▶ TASK STATEMENT: The lines you return should be those containing the string "rows", taken from the data below.

▶ MATERIAL TO PROCESS:
Each row is a point on a tangle of strands that fork and nearly touch. The rows are in no order.
Two points are linked if the straight distance between their rows is under 26.4.
zeg: [ -7  11   1 -10  -2  -9  -5 -11   8 -12   3   8  -4   9 -22   0 -12  -2
   8  -1  13]
fen: [ 10  -4  -8 -10   2  -4  -9  13  -6   6 -12  -6 -12  -8   5   8   5   8
   9  11   6]
Gule: [  2   4  -2  -9   8   3   1 -12  -1  14  -5   6  11  16  -2 -16 -16  -4
 -16  -8  -2]
Sili: [  1 -14  -5   7  -1  18   8  16   4  -1   4  -9   9   0  -4 -13   1   4
 -11  -8  -6]
fos: [  2   3  -1   1  10  15   7   7   6   6   4  -5  10  10   0 -10 -12  -8
  -7 -10   2]
Duzu: [  3  10   5  -4  -2 -10 -10   0   2  -8  21  12  -9 -18  -3  15   5   8
   7   1  12]
Lidef: [ -6  10  17  12  -1  -6   9 -12   4  -1   4   7  -1   3   9  16  -3  -4
  11  -1  -4]
Sepeb: [  3  11   0   1   3 -12  -1  -8  -7   6  10  -7  -7  -7   6   6   2   1
  10   5  -5]
fuvo: [  9   9   1  -8   9  -1   1  -2  -5   4   3  -2  21   6  -4 -10  -3   2
 -19  -4  -5]
Reti: [-12   4   1 -14  -7  -4  -6  10   5 -10   3   2   0  -5 -21   2   5  -8
   8  -9  15]
mef: [ -1   1  -8   1   0  -8 -11 -11  -6   1   0  14   0   8   8 -18   1   9
  -7   9  -8]
nak: [  6   0  -8   9   0  -7  -6  -7  -6  -3  10   6  -2  -1  11 -14   3  14
  -5   9 -16]
vezes: [-14   2   4 -12  -4  -3  -5  -1   7 -17   7   5   2   2 -27  -2  -6  -2
   4  -1  13]
kal: [  1  -2  14   3  -6  -3  10   3   7   4  -1  -4  -4 -10   0  23   4 -13
  12  -8   7]
vunu: [ 14   6  12   2   0  -9   7  -7   4   6  11   3  -8 -20   0  25   3   5
  11   0   6]
defom: [ -4 -15  -8   0   0   5  -1   2   5 -10 -22   4 -10  13  -4  -9  -1  -3
   1   9   5]
guso: [-24  -2   6   6   0  15   7  12   4  -8   9  -6  16   0   0  -2  -2 -10
   0 -20   0]
rem: [-15  -3  -2   8  -6   7  -8   4   5 -15  -2   3 -15  -5   1   4  -4  -1
  12   5   5]
Povud: [  1  -4  -2   5   3  11  10  18  -3  11   7 -18   6  -6   5   0   5  -8
  -6 -10  -8]
vop: [-19  -7  -8  -6  -4  -4 -14  13  -2 -14   2   8  10  -7  -2 -12  18   5
   4   5   2]
leke: [  9   4  -1  -1  -4   0  -2 -14   8  -1   0   4 -15   8  -8   2 -13   7
   6   3   7]
tolar: [  9  13  -1 -10   5 -11  -1 -13 -11  11   2  -5  17   9  -2  -8  -1   5
 -12  -3  -5]
segi: [ -8  -1  -2   3  -4  -1   0 -17   5  -3  10  13  -8   7   1 -12 -14   2
 -10  -2  -4]
fubav: [  7   8  -6  -4   3 -12  -7   2  -9   4  -1   0  -3   0   5  -1   4   9
   8   9  -2]
lodu: [ -8  12  22  10   8  -1   4 -15   5  -3  16  15  11   3   7   6 -11   2
  -8  -6  -7]
radu: [  1   4  -3   1   4  -2   3   3  -3   2   7  -3  17   2   3 -15   5   5
 -17  -4 -15]
vilo: [  1  -6 -11  -2   6   6  -3  -5  -5  -3 -33   0   0   9   5   2   6 -15
  -2   8  -3]
vob: [  4   2   9 -13  -2  -3  -7   4   3 -13  17   1  -6 -20 -23  10   3  -1
  -8  -9  18]
nesi: [ -8   3  -8  -4   3 -11 -13  11  -9  -2   1   2  -3  -6   9   0   9   5
   7   8  -2]
kema: [ 13   2   0   1  10   6  14  10  -2  16  10 -19  10  -6   0   6  -3  -4
  -3  -7  -4]
vodev: [ 11   9   0  -5  12  -2   5  -9  -9  23   0 -11  16   7  -1  -1  -4   3
  -8  -3  -7]
dafe: [  8   0  -9  -6   4  -7 -13   1 -11  10 -22  -6  -6   3   7  10  -3  12
  10  16   7]
nili: [ 16   3  -1   0  -4  -1  -3  -7  -2   9 -12 -11 -15   1   1  11 -10   2
  14   9   6]
zos: [-21 -12   0   0  -3  15   5  10   5 -10   3  -4  12   3 -12 -13  -3  -8
  -1 -15  -1]
dade: [ -8  -8  -9   2   0   3 -11  11  -1 -12  -6   6 -11   1   2   0  -1   7
   7  12   4]
buku: [  4   0 -10  -3  14  -1 -15  -8 -11   9 -33  -4  -8  -1   8  14  -9   4
   6  14  -1]
Somok: [ -2  -8  -5  10  -2  13   8  15  -3   1   7 -13   8 -10   4  -8  11   1
 -12  -7 -14]
tila: [-19  -7  -5   1  -3  -1 -10   2  -1 -14   2   9   4   3  -3 -17   5   0
   3   4  -4]
nud: [  9  -4  -8   3  -5   1  -3 -15  -2   5  -5  12 -11  11   5 -14  -4  11
  -6   9  -3]
rurug: [ 2  0 -1 -2 -7 -1  3 12  2  0  1 -9 -7 -7 -5  6  8 -8  5 -4  0]
bisad: [  2  -3  -4   7   4  -4   6   6 -13   5  -1 -15  -7 -14  13   5  10  -6
   2   8 -13]
zom: [ 12 -11  -4  -8  -5   0  -1  19   0   2  -2  -7  -7 -11  -9   1  18  -3
   3  -2   8]
pese: [  8 -10  -4   1   2   4  13   8  -6  10 -17 -19   2   0   6   2  11  -6
  -5   6 -13]
nadel: [  9  10   0  -5  13   4  10   3  -6  18   6 -13  18  -1   6  -3  -8  -4
  -7  -7  -5]
pud: [-14  -9  -6   3  -3   2  -2  -7   5  -5   3  14  -3   7  -5 -20  -5   1
  -5   2  -6]
beni: [  9  -5  -4   1   1  -1  -1  -8  -8   7 -12   0  -1  10   8  -8   3   6
  -1   9  -6]
Zop: [ 18  -9  -6  -2   2   0  11   9  -6  14  -5 -20   2  -6   3   0  13   1
  -3   5  -5]
dil: [ 13   0  -7   7  -1  -5   4  -2  -6   5   8  -2   7   2   7 -14   9  10
 -12   7 -16]
noku: [  0  -1  12   7  -2  10  12  -2  14   3  -8  -5  -3  12  -3  12 -14 -11
   4 -10   9]
zuz: [-17 -10   5  20  -6  18   8  -1  11  -8   2   2  -5   3   7  -1  -7  -6
  -7  -8  -6]
senuf: [-14   8  18  16   1   0   9 -11   5   0   8  16   7   6  11   7  -7  -4
   3  -9  -8]
rorib: [ -6   8  -2 -15   0 -16  -9   1  -7  -1  -2   6  12   4  -3  -5  16  -3
   5   4   4]
nuv: [ 16 -10 -12  -8  -3  -3  -4  14   3   0  -4  -2   0  -6  -4  -2  17   8
  -1   9   9]
dadev: [ -1  -5  -3  -2  -1   0   5 -14  -2  12  -7   7   4  14   7 -17  -5  -4
 -15  -3  -8]
pem: [  3   4   9   5   0   4   3 -14  13 -10  14  10  -1   5 -10   6 -18  10
  -7  -2   6]
dak: [ -1   9  24   7   4   4   5   1   3  -2  19  11  13 -17   2  15  -1   6
  -4  -5  -1]
muna: [-1  0 19  9 -4  7 13  8 17  1 -6 -3  2 -1 -2 20 -5 -9 10 -9 14]
subo: [  9   4  -2  -7   0  -6  -5  -5  -7  11 -20 -11  -4   2  -3   5   0   1
  14   8   7]
Vone: [ -3  -9  -3   2  -5   8   3  -4   8  -7 -10   3 -14  10  -3 -10 -13  -6
  -4   2  -1]
busi: [  9  12  -2  -2  -2  -9  -8 -10   0  -5   8   6 -11   2  -4   3  -8  12
   8   5   2]
melu: [  6  -5  -4  -2   2   0   3   2 -10   5 -26 -12   7   6   6   2  11 -10
  -1   7  -4]
Kugup: [ -4   6   8  -6  -4  -4  -2  -1   3 -11  20   5   0 -15 -12  13   4   0
   0  -4  10]
Bolo: [ -3   5  -1   2  -2  -5  -1 -22  -3  10   4   8  -5   9   9 -12  -8   0
 -10  -1 -12]
Vas: [  2 -16 -13   1  -2   2  -9  14   0 -10  -9   5  -1   1   7  -6   9  11
   1  13   4]
zifuz: [-14   5   4   0   0   6   9  12   1   1   4 -12   8   4   0  -1   0 -13
   1 -16  -3]
ladan: [  0 -15  -6   6   1  11   7   5   5   4  -3   1  10  11  -2 -20   1   0
 -18  -5  -5]
bepus: [ -1  -9  -6  -1  -8   4   3 -12   3   2 -12  14 -17   9   4 -11 -11   0
  -9   9  -3]
remo: [ -6  -3   1  -3  -8   6  -3  14   2  -6   0  -6 -13 -14  -4  12  10  -7
  14  -6  12]
Pemal: [  2   1  -9  -3  10   0 -10  -9 -12   4 -36  -5  -1   1   7   7  -1 -10
   5  11  -1]
Veso: [ 10  -9 -13  -4   1  -5  -9  10   0   2  -9   1   0   0   8   4  11  13
   2  16   7]
kazo: [  9  14  -2  -8   2 -13 -14  -4   0  -4  16   7 -12 -12  -3  11  -5  14
   8   8  10]
rogib: [  1   7  15   8  -3  -9   6  -6   0   3   6   4  -6 -11   9  20   4  -2
  14   4   0]
nete: [  7 -11  -6  -7   0   0  -8   2   5  -7 -25   4  -1  13  -2  -3  -2   0
   6   9  13]
Fetez: [-6  2 19 12 -1 11  8  4  9 -8 13 13 11 -7 -2 13 -6  7 -2 -9  3]
dobud: [ -4  15   0 -13  -2 -16 -10  -4  -7  -1   0   4   2   4  -7  -1   2  -2
   9   2   3]
zeto: [ 11  -4  -5   1   3  -5   6   8 -11  10   6 -12   4 -12   8  -5  17   1
  -4   4 -12]
suk: [-16   5  -7 -11  -2 -11 -16   9 -11  -6   4   8  12  -7   0 -11  23  -1
   4   1   1]
Faba: [ -3   9   6   3   0 -11   1  -6  -3   1  19   2  -2 -14   7  13   7  -3
   7  -1  -1]
vad: [ -3  -7  -3   7   2   7   7   0  -1   6   0   0   1  13  10 -18  -3  -4
 -16  -7 -15]
zini: [-13  -2   8  13  -2  12   8   0  11 -10  12   5   6   2   2   3  -5  -2
  -3 -11  -1]
kelon: [ 1  1 -2  0 -1  0  4  0 -2  3 -7 -6 -1  9  4 -4 -1 -3 -2 -1 -7]
baraz: [  4   7   6  -6  -3  -4  -3 -14   9 -15  11  11  -7   4 -19   2 -16   8
  -2   2  10]
Dizo: [  3   6  13   3   2  -4   5  -4  -1   0  23   4   6 -21   3  16   8   2
  -5  -7  -1]
Suvop: [ -6   4   0  -4   4   3   5   8  -1   6  -3  -7  11  10  -4  -7  -5 -12
  -6  -9  -3]
Teg: [-15  -9   4  17  -8  13   2  -1   7 -15   3   2 -12  -1   5   3  -3  -4
   5   0  -1]
kidev: [-12  -4   1  -9  -5  -1 -12  11   2 -10   7   2  -8 -17 -10   3  11  -7
  12 -12  16]
zedi: [  7   0   3   3   2  10  10   7   8   4   4 -11   2   7  -3   6 -12  -5
  -1 -10   5]
Tel: [ 17  -1   1   3  -9   4   3 -13   4   8 -11  -6 -17  10  -6   6 -17   4
   5   0   6]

▶ SOLVED EXERCISE:
Each row is a point on a tangle of strands that fork and nearly touch. The rows are in no order.
Two points are linked if the straight distance between their rows is under 26.4.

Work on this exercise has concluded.